◆ **Task item**:
Copy every record below exactly.
___ Data listing ___
Here is a tiny trained network, its code and every weight. The questions are about switching its units off for an input and a class, where a switched-off unit gives its printed mean instead of its output.

import numpy as np


def w(rows, s, z=0):
    codes = np.array(rows[::2]) - 128.0
    scale = np.full(codes.shape[1], s)
    scale[-1] = z or s
    return codes * scale


def f(y):
    return np.maximum(y, 0)


def log_softmax(a):
    a = a - a.max(-1, keepdims=True)
    return a - np.log(np.exp(a).sum(-1, keepdims=True))


def net(x, mask):
    res = np.array(x, float).reshape(1, 2) / 4 @ E
    y = f(res @ A[0][:, :-1].T + A[0][:, -1])
    res = res + np.where(mask, y, B[0][:, -1]) @ B[0][:, :-1]
    return log_softmax(res[-1] @ U[:, :-1].T + U[:, -1])


A, B = {}, {}
E = w([
[116,116,188,179,217,139,90,151],'x0',
[102,57,177,115,110,11,52,126],'x1',
],0.011)
A[0] = w([
[129,132,116,123,125,119,116,131,246],'N0',
[127,111,142,153,120,118,105,124,95],'N1',
[126,118,134,115,115,63,114,130,93],'N2',
[119,119,148,122,107,65,96,132,112],'N3',
[130,135,88,109,4,111,139,113,108],'N4',
[125,127,155,158,228,134,92,131,129],'N5',
[137,129,149,143,104,130,134,130,190],'N6',
[125,150,105,133,139,207,156,129,94],'N7',
[132,147,138,117,127,132,157,145,125],'N8',
],0.023,0.013)
B[0] = w([
[46,63,101,82,31,120,200,6,215],'N0',
[153,144,112,142,182,152,101,137,158],'N1',
[164,151,86,161,149,176,67,122,196],'N2',
[160,138,118,182,124,190,61,100,219],'N3',
[137,167,175,95,162,135,148,245,228],'N4',
[130,161,156,76,116,131,167,223,248],'N5',
[92,101,122,117,72,145,173,81,174],'N6',
[161,131,101,173,122,188,21,97,242],'N7',
[134,118,132,146,112,150,114,119,158],'N8',
],0.021,0.017)
U = w([
[180,128,85,182,122,178,60,99,103],'0',
[126,154,179,79,131,140,160,246,103],'1',
[53,63,107,101,72,134,179,49,255],'2',
[150,146,179,134,205,106,120,91,89],'3',
[143,96,115,164,165,112,131,133,90],'4',
[136,122,139,161,163,86,129,121,92],'5',
],0.012,0.0074)

Each question gives the input, the list of numbers given to net, and the class t.
The units are the neurons (one row each of A and B). Each row of codes is followed by its name. A weight is (code - 128) times the scale printed after its matrix; where a second scale follows, it is the last column's (A, B and U).
mask holds one flag per neuron, in row order. A switched-off neuron (its flag False) gives its mean, the last column of its row in B, instead of its output. The means were averaged over made-up inputs and are rounded, as every weight is.
A unit's drop is (log p(t) with every unit on - log p(t) with that unit switched off) / (log p(t) with every unit on - log p(t) with every unit switched off).
The circuit of an input: a set's keep is (log p(t) with only the set's units on - log p(t) with every unit switched off) / (log p(t) with every unit on - log p(t) with every unit switched off). Starting from all 9 units, units are removed one at a time, each time the one whose removal leaves the highest keep (on an exact tie, the one counted first), for as long as the keep stays at least 0.8.
units of the circuit, in order: the units of the circuit, biggest drop first
unit that matters most: the unit with the biggest drop
top k neurons: the k neurons with the biggest drops, biggest first
drop of u: that unit's drop, to one decimal
input [7,-4], class 1: unit that matters most : N5
input [-8,-7], class 1: top 2 neurons : [N4, N3]
input [2,2], class 2: top 2 neurons : [N4, N7]
input [2,-3], class 2: units of the circuit, in order : [N3, N4]
input [-2,2], class 2: top 2 neurons : [N7, N5]
input [-3,2], class 2: top 3 neurons : [N5, N7, N0]
input [7,6], class 1: top 2 neurons : [N5, N7]
input [-7,-6], class 1: top 3 neurons : [N4, N3, N2]
input [1,-3], class 2: top 2 neurons : [N3, N2]
input [8,-2], class 1: drop of N5 : 0.1
input [-8,4], class 1: drop of N4 : 4.3
input [-2,1], class 2: drop of N5 : 0.2
input [-8,1], class 1: drop of N6 : 0.0
input [-2,0], class 2: top neuron : [N5]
___
◆ **Exercise response**:
Here is a tiny trained network, its code and every weight. The questions are about switching its units off for an input and a class, where a switched-off unit gives its printed mean instead of its output.

import numpy as np


def w(rows, s, z=0):
    codes = np.array(rows[::2]) - 128.0
    scale = np.full(codes.shape[1], s)
    scale[-1] = z or s
    return codes * scale


def f(y):
    return np.maximum(y, 0)


def log_softmax(a):
    a = a - a.max(-1, keepdims=True)
    return a - np.log(np.exp(a).sum(-1, keepdims=True))


def net(x, mask):
    res = np.array(x, float).reshape(1, 2) / 4 @ E
    y = f(res @ A[0][:, :-1].T + A[0][:, -1])
    res = res + np.where(mask, y, B[0][:, -1]) @ B[0][:, :-1]
    return log_softmax(res[-1] @ U[:, :-1].T + U[:, -1])


A, B = {}, {}
E = w([
[116,116,188,179,217,139,90,151],'x0',
[102,57,177,115,110,11,52,126],'x1',
],0.011)
A[0] = w([
[129,132,116,123,125,119,116,131,246],'N0',
[127,111,142,153,120,118,105,124,95],'N1',
[126,118,134,115,115,63,114,130,93],'N2',
[119,119,148,122,107,65,96,132,112],'N3',
[130,135,88,109,4,111,139,113,108],'N4',
[125,127,155,158,228,134,92,131,129],'N5',
[137,129,149,143,104,130,134,130,190],'N6',
[125,150,105,133,139,207,156,129,94],'N7',
[132,147,138,117,127,132,157,145,125],'N8',
],0.023,0.013)
B[0] = w([
[46,63,101,82,31,120,200,6,215],'N0',
[153,144,112,142,182,152,101,137,158],'N1',
[164,151,86,161,149,176,67,122,196],'N2',
[160,138,118,182,124,190,61,100,219],'N3',
[137,167,175,95,162,135,148,245,228],'N4',
[130,161,156,76,116,131,167,223,248],'N5',
[92,101,122,117,72,145,173,81,174],'N6',
[161,131,101,173,122,188,21,97,242],'N7',
[134,118,132,146,112,150,114,119,158],'N8',
],0.021,0.017)
U = w([
[180,128,85,182,122,178,60,99,103],'0',
[126,154,179,79,131,140,160,246,103],'1',
[53,63,107,101,72,134,179,49,255],'2',
[150,146,179,134,205,106,120,91,89],'3',
[143,96,115,164,165,112,131,133,90],'4',
[136,122,139,161,163,86,129,121,92],'5',
],0.012,0.0074)

Each question gives the input, the list of numbers given to net, and the class t.
The units are the neurons (one row each of A and B). Each row of codes is followed by its name. A weight is (code - 128) times the scale printed after its matrix; where a second scale follows, it is the last column's (A, B and U).
mask holds one flag per neuron, in row order. A switched-off neuron (its flag False) gives its mean, the last column of its row in B, instead of its output. The means were averaged over made-up inputs and are rounded, as every weight is.
A unit's drop is (log p(t) with every unit on - log p(t) with that unit switched off) / (log p(t) with every unit on - log p(t) with every unit switched off).
The circuit of an input: a set's keep is (log p(t) with only the set's units on - log p(t) with every unit switched off) / (log p(t) with every unit on - log p(t) with every unit switched off). Starting from all 9 units, units are removed one at a time, each time the one whose removal leaves the highest keep (on an exact tie, the one counted first), for as long as the keep stays at least 0.8.
units of the circuit, in order: the units of the circuit, biggest drop first
unit that matters most: the unit with the biggest drop
top k neurons: the k neurons with the biggest drops, biggest first
drop of u: that unit's drop, to one decimal
input [7,-4], class 1: unit that matters most : N5
input [-8,-7], class 1: top 2 neurons : [N4, N3]
input [2,2], class 2: top 2 neurons : [N4, N7]
input [2,-3], class 2: units of the circuit, in order : [N3, N4]
input [-2,2], class 2: top 2 neurons : [N7, N5]
input [-3,2], class 2: top 3 neurons : [N5, N7, N0]
input [7,6], class 1: top 2 neurons : [N5, N7]
input [-7,-6], class 1: top 3 neurons : [N4, N3, N2]
input [1,-3], class 2: top 2 neurons : [N3, N2]
input [8,-2], class 1: drop of N5 : 0.1
input [-8,4], class 1: drop of N4 : 4.3
input [-2,1], class 2: drop of N5 : 0.2
input [-8,1], class 1: drop of N6 : 0.0
input [-2,0], class 2: top neuron : [N5]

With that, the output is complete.